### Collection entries
======
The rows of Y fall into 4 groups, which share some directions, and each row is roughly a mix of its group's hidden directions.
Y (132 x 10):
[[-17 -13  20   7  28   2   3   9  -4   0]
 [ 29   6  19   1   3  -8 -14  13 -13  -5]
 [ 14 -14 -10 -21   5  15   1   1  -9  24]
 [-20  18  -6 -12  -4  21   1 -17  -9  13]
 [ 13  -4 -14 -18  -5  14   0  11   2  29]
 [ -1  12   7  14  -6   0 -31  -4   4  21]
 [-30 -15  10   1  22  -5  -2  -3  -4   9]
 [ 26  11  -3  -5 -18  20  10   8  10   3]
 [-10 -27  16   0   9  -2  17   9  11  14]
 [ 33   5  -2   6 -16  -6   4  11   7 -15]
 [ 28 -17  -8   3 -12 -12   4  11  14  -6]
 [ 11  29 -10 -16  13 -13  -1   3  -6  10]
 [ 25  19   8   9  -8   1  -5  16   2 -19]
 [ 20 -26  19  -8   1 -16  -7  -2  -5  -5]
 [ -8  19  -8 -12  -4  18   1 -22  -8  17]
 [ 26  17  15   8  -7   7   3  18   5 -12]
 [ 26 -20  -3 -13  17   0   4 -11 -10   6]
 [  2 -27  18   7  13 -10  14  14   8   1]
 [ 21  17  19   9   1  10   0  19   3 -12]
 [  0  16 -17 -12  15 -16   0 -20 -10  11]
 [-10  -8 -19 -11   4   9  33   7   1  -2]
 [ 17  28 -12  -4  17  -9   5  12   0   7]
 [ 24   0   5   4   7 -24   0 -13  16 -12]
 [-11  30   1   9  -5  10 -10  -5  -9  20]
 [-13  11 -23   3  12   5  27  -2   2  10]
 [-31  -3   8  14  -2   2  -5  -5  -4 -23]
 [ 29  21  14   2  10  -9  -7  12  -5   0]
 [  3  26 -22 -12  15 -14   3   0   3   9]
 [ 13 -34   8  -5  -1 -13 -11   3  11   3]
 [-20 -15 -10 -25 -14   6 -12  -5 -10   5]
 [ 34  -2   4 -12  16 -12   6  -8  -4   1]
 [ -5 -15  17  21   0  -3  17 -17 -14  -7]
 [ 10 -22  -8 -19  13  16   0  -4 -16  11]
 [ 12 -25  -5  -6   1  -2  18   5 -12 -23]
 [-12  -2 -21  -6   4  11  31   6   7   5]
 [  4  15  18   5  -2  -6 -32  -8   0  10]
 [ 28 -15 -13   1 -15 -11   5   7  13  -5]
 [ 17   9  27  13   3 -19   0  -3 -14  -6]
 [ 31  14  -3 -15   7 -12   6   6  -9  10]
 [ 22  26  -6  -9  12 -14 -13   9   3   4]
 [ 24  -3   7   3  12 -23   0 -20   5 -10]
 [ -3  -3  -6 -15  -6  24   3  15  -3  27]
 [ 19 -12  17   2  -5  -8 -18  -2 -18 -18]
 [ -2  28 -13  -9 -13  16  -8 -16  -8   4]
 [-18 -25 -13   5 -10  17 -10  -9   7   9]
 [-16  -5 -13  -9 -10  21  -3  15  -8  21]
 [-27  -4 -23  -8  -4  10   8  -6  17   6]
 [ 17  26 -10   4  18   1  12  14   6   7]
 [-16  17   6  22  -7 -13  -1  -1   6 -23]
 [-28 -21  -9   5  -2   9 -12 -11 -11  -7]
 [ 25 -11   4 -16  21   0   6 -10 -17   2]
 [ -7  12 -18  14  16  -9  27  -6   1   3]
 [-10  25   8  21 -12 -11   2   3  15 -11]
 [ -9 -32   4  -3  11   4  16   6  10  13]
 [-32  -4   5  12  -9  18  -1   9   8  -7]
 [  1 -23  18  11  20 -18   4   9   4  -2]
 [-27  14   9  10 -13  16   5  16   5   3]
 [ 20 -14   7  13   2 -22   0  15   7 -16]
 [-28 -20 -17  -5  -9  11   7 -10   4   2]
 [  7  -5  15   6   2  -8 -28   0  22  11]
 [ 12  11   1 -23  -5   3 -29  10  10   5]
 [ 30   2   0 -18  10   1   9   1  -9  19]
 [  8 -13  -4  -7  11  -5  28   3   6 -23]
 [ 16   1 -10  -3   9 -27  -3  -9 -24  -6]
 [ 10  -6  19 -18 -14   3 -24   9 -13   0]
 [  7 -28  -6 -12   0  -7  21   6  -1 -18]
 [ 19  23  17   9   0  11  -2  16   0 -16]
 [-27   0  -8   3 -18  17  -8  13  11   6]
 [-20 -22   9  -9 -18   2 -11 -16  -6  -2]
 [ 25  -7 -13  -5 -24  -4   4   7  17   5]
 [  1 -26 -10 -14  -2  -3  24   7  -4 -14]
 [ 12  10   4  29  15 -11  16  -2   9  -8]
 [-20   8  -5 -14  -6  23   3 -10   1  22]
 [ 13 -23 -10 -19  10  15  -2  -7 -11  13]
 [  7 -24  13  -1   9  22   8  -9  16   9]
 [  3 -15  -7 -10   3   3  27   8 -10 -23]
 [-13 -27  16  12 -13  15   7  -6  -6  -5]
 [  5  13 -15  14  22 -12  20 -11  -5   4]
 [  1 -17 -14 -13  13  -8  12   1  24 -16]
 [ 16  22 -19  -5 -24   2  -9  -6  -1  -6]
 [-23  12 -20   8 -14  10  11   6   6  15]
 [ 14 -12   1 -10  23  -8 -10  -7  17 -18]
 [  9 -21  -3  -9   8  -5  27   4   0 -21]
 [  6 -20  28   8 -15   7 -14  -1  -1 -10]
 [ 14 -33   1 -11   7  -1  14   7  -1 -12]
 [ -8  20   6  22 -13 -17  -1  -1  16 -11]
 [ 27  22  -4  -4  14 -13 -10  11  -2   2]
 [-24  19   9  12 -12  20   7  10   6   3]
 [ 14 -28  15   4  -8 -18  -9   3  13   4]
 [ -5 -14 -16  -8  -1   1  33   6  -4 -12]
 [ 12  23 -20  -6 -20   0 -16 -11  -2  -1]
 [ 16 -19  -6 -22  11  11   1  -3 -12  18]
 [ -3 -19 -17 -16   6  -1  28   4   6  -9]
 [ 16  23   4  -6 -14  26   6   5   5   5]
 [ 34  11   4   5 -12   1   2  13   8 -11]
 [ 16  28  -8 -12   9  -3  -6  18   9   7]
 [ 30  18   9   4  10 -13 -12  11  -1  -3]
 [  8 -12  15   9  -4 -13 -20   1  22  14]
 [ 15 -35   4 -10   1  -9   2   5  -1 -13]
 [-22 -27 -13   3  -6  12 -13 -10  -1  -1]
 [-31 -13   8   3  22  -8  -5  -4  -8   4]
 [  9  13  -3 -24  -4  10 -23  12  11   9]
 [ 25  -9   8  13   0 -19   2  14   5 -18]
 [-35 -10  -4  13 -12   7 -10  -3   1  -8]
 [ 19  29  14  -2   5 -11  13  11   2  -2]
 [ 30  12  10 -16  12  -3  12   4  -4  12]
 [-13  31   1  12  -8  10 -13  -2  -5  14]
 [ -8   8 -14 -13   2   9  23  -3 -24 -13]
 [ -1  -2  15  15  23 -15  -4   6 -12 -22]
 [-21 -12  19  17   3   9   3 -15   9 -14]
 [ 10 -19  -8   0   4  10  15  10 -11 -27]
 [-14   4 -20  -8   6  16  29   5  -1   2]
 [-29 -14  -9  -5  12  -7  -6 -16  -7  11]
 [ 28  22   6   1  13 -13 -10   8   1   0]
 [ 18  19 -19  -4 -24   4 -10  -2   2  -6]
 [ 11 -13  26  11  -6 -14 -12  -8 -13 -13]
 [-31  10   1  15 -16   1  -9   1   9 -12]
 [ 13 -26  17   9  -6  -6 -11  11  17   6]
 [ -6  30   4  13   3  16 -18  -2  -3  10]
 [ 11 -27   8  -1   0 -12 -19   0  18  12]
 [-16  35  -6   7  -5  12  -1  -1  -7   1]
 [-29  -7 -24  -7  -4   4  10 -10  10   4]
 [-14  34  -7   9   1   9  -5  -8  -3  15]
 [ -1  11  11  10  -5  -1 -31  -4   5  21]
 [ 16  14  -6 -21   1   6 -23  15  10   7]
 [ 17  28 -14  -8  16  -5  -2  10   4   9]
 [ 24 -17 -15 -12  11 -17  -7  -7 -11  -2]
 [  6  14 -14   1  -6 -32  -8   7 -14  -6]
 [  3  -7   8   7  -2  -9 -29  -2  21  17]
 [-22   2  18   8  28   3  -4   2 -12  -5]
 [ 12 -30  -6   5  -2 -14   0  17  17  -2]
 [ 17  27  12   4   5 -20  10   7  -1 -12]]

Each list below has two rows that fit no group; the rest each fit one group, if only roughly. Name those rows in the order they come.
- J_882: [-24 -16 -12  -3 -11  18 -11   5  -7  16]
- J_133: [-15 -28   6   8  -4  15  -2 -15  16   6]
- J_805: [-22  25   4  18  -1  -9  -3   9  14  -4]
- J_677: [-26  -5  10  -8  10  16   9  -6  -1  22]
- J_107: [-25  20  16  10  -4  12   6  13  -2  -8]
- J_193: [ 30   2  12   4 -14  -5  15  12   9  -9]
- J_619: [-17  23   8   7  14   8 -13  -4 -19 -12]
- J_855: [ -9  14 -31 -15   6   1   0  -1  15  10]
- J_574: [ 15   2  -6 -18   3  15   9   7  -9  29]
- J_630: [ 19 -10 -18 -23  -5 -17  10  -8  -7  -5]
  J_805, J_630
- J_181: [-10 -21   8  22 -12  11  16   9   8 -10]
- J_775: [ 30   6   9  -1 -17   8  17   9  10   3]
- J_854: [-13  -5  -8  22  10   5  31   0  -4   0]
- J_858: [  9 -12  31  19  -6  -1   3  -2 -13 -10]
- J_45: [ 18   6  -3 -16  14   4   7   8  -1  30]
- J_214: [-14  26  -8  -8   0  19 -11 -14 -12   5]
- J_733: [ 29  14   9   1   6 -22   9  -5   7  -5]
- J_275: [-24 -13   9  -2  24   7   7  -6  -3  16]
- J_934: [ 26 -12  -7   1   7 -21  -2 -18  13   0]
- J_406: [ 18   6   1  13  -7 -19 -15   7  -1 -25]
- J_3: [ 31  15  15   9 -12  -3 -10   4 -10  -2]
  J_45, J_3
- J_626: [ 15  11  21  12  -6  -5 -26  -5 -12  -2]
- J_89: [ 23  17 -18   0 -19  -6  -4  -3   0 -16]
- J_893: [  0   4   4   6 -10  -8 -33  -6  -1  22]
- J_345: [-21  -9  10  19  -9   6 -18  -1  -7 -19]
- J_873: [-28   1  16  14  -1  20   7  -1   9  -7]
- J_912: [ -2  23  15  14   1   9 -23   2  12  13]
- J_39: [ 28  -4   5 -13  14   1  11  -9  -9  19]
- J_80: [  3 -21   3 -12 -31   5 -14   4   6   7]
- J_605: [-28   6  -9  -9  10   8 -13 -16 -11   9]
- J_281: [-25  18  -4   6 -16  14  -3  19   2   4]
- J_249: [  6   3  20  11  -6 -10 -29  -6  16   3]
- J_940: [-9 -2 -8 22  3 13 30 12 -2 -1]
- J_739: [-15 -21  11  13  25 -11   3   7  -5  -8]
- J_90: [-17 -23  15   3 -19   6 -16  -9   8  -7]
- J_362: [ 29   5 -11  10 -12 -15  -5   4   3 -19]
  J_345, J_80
======
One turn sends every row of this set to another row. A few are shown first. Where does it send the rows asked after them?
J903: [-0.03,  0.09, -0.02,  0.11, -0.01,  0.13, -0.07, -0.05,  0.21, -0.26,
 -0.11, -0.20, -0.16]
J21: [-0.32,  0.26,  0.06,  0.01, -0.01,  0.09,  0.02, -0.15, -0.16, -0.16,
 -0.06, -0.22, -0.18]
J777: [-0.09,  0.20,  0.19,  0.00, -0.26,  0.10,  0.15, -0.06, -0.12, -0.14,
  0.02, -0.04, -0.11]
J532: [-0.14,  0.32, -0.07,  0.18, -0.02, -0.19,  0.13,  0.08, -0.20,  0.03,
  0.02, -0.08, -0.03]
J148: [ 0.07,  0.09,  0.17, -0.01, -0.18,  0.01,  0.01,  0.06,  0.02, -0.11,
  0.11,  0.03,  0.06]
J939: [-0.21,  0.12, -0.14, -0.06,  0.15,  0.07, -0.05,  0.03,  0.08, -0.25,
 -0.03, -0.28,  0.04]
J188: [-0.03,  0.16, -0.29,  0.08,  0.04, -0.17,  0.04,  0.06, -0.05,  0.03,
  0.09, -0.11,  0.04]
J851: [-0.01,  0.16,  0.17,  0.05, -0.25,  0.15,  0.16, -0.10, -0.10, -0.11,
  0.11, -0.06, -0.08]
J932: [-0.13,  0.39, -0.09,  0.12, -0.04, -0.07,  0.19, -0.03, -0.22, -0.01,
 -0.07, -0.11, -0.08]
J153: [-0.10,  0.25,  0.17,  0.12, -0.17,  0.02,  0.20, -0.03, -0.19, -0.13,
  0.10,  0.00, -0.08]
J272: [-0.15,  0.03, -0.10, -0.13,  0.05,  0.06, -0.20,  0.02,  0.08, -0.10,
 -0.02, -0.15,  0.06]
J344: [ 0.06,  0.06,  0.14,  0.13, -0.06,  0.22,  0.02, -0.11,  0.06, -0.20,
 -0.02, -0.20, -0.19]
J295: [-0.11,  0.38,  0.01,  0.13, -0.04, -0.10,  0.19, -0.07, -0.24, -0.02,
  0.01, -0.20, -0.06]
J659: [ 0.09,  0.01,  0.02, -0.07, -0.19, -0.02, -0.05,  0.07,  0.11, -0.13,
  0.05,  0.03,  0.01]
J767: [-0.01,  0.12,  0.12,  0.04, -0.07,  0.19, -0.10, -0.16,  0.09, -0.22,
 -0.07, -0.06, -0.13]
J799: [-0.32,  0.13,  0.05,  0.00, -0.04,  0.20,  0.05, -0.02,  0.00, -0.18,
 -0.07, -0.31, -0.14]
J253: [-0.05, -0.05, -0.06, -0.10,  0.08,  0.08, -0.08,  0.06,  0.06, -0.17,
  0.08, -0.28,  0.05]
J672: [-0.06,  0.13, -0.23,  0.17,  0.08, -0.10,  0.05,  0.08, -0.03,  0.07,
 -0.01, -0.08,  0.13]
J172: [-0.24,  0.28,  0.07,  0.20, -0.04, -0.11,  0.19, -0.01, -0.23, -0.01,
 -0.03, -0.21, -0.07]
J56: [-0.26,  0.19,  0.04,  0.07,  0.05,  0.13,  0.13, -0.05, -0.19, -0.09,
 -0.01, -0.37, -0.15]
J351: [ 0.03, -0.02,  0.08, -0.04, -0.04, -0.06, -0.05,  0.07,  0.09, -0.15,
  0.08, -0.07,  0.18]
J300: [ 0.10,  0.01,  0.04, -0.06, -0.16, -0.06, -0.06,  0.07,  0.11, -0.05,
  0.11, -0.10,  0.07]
======
### What is expected
Which of the lines above hold the string "group"? Pick each of them out.

### Output below
The rows of Y fall into 4 groups, which share some directions, and each row is roughly a mix of its group's hidden directions.
Each list below has two rows that fit no group; the rest each fit one group, if only roughly. Name those rows in the order they come.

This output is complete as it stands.